Problem to solve.
Throughout the records below, find the lines with the string "Each" and give how many there are, nothing else.

=-=-=-=-=

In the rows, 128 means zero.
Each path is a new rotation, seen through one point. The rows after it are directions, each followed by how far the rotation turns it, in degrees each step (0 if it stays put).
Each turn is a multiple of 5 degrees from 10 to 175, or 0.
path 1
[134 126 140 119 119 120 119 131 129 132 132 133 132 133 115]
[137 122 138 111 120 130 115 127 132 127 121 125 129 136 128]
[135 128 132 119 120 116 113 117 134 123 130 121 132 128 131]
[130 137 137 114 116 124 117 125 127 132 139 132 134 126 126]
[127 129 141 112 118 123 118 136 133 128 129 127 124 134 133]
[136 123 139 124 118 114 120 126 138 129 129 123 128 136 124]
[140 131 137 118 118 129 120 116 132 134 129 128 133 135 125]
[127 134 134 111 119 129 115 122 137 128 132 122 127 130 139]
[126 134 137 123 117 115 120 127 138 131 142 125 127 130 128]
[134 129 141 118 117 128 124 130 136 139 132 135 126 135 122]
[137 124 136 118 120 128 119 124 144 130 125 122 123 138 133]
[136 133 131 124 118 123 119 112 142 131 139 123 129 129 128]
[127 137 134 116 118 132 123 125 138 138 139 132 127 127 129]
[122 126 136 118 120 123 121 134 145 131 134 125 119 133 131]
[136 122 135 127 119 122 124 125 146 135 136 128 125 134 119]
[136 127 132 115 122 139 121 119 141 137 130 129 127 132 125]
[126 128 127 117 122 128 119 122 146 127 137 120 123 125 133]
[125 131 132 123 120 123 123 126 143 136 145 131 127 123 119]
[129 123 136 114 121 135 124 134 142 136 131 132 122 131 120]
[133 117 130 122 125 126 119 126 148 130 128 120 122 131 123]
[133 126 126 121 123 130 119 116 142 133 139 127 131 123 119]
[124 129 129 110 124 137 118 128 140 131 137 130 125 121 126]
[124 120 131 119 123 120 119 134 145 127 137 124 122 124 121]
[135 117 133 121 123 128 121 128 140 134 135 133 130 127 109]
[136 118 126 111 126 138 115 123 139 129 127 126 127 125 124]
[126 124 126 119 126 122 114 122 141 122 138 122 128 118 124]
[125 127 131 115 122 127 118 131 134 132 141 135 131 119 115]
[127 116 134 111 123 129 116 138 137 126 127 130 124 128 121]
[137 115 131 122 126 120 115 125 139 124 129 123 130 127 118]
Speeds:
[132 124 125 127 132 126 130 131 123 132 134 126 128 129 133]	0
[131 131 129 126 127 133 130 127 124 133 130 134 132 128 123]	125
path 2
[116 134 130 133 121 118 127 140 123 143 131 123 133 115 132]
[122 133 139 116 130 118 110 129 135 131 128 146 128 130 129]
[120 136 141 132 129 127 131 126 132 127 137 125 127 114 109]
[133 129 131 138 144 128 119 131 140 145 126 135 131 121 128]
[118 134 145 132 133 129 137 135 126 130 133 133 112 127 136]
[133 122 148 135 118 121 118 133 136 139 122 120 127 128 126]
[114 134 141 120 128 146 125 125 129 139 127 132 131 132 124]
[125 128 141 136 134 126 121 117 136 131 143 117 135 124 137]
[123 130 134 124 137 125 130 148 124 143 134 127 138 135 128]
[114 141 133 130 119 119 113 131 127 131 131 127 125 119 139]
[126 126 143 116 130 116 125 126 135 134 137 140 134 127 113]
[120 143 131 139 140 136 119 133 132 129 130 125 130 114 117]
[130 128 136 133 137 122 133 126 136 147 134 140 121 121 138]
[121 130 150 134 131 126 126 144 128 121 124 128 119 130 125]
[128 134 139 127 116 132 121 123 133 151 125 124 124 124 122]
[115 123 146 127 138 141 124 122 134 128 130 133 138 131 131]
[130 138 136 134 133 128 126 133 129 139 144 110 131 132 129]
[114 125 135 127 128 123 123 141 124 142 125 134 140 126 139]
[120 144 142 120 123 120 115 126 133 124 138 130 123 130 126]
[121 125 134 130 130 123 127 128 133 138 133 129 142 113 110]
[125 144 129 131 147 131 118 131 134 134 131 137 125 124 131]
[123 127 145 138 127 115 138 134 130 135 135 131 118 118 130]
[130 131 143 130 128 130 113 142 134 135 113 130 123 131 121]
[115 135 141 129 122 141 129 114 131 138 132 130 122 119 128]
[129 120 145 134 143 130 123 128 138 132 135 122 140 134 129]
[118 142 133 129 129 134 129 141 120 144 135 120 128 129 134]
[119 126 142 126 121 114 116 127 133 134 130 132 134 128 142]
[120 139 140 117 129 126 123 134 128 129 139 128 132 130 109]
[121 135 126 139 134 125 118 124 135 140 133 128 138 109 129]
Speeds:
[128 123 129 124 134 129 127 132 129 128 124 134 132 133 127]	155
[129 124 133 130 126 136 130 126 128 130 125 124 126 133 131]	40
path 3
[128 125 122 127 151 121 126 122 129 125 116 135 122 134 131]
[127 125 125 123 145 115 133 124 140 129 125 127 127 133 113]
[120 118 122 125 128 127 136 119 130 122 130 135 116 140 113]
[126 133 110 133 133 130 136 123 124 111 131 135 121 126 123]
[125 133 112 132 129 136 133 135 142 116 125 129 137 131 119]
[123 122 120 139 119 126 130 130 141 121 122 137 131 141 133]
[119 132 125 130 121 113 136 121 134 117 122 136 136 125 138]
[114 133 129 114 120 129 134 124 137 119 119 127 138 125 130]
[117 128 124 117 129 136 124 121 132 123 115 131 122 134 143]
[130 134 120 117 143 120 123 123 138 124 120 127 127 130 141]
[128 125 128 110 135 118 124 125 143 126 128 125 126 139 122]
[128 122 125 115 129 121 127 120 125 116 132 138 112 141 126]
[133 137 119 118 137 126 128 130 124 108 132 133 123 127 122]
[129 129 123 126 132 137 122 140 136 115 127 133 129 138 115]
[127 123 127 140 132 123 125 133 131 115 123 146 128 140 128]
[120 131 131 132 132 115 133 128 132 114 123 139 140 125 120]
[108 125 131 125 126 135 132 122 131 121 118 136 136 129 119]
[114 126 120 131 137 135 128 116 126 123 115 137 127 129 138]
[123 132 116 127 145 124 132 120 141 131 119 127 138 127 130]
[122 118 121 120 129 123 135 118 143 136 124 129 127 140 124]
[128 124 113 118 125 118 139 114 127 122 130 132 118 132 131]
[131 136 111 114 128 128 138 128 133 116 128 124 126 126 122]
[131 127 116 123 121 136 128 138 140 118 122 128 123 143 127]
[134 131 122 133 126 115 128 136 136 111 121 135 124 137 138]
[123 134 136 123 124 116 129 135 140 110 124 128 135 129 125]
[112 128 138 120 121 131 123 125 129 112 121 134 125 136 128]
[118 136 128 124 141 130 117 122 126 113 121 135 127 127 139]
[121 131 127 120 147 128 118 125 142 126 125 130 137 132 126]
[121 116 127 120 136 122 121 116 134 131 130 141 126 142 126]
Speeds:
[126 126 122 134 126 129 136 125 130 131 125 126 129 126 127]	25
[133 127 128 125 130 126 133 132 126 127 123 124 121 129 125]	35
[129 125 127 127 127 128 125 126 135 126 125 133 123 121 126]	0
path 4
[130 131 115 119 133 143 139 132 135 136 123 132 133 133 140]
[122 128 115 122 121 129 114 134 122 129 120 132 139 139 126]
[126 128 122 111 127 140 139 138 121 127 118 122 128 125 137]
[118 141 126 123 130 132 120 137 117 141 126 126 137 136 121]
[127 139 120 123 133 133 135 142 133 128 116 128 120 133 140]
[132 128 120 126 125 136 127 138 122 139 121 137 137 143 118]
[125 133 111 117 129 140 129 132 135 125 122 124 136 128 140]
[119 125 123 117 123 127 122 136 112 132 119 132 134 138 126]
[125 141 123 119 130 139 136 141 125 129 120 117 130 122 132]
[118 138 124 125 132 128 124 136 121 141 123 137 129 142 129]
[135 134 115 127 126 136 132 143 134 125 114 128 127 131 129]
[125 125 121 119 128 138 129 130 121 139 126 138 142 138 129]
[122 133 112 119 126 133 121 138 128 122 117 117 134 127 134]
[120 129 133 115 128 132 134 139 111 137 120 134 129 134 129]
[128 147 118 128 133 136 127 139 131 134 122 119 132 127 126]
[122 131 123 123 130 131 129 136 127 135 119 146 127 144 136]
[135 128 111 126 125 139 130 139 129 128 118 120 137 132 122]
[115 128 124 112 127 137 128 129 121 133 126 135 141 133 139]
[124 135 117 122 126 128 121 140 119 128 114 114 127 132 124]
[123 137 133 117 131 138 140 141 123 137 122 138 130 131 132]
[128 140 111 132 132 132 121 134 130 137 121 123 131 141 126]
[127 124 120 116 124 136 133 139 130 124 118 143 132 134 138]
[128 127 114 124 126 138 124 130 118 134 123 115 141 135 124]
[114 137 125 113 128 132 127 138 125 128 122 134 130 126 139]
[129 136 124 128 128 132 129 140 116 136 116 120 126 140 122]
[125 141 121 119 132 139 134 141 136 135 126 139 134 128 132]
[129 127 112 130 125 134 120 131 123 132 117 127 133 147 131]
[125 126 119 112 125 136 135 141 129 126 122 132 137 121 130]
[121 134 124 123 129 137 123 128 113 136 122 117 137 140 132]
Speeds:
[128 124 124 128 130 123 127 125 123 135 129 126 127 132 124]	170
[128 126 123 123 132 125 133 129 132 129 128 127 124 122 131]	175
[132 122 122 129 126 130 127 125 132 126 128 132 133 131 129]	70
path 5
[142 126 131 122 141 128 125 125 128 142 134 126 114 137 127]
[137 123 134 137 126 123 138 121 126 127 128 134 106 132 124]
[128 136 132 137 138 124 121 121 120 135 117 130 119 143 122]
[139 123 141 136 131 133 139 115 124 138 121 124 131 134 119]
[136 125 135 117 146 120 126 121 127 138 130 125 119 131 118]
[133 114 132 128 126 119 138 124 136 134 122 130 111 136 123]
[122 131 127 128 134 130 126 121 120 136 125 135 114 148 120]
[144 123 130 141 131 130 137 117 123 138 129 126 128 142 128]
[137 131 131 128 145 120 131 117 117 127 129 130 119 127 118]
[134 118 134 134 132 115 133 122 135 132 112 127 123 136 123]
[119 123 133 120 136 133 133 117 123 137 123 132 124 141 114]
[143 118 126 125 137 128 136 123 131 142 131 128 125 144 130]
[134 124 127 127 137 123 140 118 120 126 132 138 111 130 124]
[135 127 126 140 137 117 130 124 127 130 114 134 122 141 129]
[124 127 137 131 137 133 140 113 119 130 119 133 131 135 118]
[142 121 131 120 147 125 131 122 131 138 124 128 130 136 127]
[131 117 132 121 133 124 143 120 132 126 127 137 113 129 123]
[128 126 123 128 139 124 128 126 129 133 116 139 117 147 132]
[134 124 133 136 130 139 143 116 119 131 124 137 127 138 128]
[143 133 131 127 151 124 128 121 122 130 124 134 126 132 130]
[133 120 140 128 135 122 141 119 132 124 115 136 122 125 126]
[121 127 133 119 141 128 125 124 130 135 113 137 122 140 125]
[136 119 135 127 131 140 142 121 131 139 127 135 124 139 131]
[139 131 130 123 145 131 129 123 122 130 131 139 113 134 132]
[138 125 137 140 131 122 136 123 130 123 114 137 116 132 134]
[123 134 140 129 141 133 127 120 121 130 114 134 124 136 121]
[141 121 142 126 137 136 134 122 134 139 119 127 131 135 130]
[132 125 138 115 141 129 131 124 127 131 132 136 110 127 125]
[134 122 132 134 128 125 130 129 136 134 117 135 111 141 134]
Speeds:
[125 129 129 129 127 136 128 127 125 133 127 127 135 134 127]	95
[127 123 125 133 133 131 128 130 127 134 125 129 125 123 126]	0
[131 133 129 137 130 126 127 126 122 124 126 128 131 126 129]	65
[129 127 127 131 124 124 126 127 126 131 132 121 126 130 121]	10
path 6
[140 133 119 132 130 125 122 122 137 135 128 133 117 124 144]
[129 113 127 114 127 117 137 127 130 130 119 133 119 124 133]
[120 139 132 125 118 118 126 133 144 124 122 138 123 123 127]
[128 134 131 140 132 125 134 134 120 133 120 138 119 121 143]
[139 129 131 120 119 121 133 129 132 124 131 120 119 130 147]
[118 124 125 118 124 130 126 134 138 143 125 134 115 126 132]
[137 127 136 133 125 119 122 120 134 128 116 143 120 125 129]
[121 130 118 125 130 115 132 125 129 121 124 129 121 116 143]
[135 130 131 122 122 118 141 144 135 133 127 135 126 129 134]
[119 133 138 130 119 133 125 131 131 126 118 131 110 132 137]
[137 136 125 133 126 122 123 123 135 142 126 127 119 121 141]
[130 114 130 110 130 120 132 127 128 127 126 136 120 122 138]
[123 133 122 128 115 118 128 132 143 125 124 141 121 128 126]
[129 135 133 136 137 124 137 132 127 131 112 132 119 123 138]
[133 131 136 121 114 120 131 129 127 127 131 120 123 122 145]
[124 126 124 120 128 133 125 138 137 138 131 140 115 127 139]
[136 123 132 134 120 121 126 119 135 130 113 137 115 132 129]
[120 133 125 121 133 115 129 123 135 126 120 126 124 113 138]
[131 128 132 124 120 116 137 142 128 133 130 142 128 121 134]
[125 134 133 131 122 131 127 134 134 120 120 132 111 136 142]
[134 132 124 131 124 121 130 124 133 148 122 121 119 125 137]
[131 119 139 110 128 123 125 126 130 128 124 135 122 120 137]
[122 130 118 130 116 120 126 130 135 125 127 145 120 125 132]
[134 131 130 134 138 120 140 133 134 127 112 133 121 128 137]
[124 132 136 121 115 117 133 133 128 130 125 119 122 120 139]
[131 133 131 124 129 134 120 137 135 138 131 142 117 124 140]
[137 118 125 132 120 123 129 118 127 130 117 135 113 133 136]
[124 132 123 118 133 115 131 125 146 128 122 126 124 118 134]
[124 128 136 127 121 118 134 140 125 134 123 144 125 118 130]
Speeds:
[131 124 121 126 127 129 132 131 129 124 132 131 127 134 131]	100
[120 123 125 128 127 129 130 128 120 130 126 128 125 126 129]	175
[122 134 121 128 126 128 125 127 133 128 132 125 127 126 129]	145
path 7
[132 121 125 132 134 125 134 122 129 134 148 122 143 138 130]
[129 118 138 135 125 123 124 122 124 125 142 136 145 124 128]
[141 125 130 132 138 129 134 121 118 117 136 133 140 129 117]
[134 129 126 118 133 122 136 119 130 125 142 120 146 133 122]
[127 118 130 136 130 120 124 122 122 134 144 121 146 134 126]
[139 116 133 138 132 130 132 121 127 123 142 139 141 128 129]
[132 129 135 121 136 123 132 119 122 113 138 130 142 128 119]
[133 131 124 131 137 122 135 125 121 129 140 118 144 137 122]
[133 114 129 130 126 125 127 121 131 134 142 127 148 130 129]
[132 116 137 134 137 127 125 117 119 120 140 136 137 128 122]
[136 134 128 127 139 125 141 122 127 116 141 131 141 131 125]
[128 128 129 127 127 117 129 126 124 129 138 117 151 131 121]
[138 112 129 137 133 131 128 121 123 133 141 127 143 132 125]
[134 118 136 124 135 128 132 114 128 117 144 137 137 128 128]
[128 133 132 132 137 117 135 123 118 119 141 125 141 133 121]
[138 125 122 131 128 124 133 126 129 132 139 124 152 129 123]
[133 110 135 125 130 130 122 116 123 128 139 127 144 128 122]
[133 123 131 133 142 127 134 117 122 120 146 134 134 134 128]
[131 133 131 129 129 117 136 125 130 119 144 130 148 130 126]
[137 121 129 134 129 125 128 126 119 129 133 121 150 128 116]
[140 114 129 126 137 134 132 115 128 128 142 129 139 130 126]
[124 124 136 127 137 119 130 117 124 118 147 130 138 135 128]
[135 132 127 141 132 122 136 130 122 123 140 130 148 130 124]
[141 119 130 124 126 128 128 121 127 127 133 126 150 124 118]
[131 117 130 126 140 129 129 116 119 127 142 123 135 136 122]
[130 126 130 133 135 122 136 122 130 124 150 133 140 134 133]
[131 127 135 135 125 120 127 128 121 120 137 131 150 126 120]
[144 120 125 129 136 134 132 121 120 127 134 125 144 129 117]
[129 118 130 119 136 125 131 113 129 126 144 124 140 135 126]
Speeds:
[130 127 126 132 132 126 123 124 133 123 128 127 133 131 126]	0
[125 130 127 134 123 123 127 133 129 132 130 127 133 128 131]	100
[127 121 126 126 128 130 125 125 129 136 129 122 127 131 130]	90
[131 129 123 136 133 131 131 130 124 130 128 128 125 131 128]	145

=-=-=-=-=

Answer section.
2